▸ Data shown
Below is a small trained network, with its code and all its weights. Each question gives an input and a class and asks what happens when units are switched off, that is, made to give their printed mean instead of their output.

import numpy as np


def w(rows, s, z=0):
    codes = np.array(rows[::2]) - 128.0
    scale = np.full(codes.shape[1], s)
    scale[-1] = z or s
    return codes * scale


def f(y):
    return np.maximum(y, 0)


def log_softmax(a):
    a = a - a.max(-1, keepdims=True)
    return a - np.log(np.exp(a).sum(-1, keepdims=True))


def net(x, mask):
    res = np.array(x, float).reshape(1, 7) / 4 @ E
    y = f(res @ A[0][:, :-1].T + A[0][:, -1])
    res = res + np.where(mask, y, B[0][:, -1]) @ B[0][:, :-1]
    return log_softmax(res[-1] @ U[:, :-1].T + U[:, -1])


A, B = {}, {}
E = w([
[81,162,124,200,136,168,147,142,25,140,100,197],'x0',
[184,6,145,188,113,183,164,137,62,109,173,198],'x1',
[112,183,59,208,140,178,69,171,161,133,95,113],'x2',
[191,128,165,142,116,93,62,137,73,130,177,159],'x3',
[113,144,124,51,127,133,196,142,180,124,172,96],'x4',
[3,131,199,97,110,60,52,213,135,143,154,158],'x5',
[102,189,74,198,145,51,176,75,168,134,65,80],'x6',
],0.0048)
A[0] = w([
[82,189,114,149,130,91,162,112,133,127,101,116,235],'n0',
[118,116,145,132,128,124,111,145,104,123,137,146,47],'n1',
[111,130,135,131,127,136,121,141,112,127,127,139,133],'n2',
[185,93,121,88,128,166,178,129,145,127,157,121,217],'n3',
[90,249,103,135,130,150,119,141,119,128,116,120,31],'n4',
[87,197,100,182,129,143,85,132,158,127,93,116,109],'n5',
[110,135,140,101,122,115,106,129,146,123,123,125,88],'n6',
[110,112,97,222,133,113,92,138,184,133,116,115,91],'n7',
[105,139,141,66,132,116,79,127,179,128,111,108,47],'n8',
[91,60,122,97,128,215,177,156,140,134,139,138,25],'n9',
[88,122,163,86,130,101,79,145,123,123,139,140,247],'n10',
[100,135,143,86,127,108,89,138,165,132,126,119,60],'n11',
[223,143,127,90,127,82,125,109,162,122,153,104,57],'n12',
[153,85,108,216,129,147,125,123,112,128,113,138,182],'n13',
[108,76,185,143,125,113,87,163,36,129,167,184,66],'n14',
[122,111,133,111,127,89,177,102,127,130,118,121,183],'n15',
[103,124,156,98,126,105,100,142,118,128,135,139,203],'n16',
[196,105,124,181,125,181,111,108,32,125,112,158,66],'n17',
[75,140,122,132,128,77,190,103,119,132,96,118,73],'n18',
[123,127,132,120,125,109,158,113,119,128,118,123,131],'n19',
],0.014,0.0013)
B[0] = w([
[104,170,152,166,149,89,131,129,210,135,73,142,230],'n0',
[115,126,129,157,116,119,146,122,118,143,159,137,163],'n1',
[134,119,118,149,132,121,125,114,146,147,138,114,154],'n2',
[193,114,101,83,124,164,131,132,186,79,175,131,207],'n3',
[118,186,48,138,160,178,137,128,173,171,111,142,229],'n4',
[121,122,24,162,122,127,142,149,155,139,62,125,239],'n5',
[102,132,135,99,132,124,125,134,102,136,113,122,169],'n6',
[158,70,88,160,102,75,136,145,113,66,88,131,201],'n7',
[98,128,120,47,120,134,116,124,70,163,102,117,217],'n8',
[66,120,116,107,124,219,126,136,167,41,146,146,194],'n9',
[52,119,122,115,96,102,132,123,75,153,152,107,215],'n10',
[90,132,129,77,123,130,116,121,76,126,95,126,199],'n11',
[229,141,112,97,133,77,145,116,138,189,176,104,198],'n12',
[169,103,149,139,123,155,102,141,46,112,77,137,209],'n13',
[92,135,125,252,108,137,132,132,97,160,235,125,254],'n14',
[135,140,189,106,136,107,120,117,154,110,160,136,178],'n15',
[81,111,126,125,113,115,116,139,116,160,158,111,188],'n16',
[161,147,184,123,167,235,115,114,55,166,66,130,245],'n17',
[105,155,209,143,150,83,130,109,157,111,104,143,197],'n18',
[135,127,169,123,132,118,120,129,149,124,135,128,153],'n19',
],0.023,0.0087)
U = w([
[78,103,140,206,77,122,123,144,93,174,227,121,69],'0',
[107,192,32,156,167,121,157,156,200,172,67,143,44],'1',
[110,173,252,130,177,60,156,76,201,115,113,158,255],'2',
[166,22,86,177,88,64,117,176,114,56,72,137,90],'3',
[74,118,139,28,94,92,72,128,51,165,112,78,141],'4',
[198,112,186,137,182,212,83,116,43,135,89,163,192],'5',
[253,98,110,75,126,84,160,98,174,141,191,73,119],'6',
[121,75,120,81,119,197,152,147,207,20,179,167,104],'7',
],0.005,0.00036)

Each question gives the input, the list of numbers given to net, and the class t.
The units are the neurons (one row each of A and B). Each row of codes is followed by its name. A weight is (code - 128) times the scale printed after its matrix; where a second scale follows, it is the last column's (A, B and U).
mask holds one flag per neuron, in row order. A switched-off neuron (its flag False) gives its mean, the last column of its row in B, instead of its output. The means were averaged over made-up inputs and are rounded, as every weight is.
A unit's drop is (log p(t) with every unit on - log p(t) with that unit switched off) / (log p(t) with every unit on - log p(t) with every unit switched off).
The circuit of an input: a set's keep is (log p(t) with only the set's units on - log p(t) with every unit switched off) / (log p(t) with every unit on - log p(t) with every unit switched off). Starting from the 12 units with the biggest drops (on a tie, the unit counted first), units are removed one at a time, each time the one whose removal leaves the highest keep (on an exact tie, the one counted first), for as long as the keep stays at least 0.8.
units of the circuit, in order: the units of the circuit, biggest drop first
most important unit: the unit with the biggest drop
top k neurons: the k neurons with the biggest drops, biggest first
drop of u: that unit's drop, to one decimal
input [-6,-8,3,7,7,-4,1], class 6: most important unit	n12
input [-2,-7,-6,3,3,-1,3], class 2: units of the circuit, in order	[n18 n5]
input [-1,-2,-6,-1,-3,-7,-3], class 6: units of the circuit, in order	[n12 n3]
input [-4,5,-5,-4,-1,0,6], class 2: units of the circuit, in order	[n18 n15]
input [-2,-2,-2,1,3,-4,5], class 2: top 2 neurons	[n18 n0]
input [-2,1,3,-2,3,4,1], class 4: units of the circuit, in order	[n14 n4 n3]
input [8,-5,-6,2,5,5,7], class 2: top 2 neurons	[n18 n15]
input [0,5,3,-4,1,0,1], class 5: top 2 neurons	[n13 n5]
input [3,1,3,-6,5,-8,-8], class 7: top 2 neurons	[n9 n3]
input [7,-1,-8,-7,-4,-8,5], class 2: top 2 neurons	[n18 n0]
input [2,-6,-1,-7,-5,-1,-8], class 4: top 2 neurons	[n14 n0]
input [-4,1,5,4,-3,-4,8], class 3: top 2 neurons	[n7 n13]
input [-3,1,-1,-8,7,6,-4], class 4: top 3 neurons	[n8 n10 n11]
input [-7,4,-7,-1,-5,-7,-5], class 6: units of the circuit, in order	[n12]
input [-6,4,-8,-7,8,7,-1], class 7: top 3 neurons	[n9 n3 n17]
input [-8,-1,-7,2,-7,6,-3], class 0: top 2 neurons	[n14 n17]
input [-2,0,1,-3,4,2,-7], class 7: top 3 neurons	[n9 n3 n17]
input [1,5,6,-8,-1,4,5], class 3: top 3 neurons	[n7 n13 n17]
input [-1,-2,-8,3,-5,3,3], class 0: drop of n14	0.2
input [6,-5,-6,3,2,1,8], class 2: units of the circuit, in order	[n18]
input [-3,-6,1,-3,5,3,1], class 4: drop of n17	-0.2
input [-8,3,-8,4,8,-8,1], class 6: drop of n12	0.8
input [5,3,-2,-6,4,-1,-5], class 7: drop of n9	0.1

▸ What needs to be done
Take each line above that holds the string "mean" and copy it.

▸ Task response
Below is a small trained network, with its code and all its weights. Each question gives an input and a class and asks what happens when units are switched off, that is, made to give their printed mean instead of their output.
mask holds one flag per neuron, in row order. A switched-off neuron (its flag False) gives its mean, the last column of its row in B, instead of its output. The means were averaged over made-up inputs and are rounded, as every weight is.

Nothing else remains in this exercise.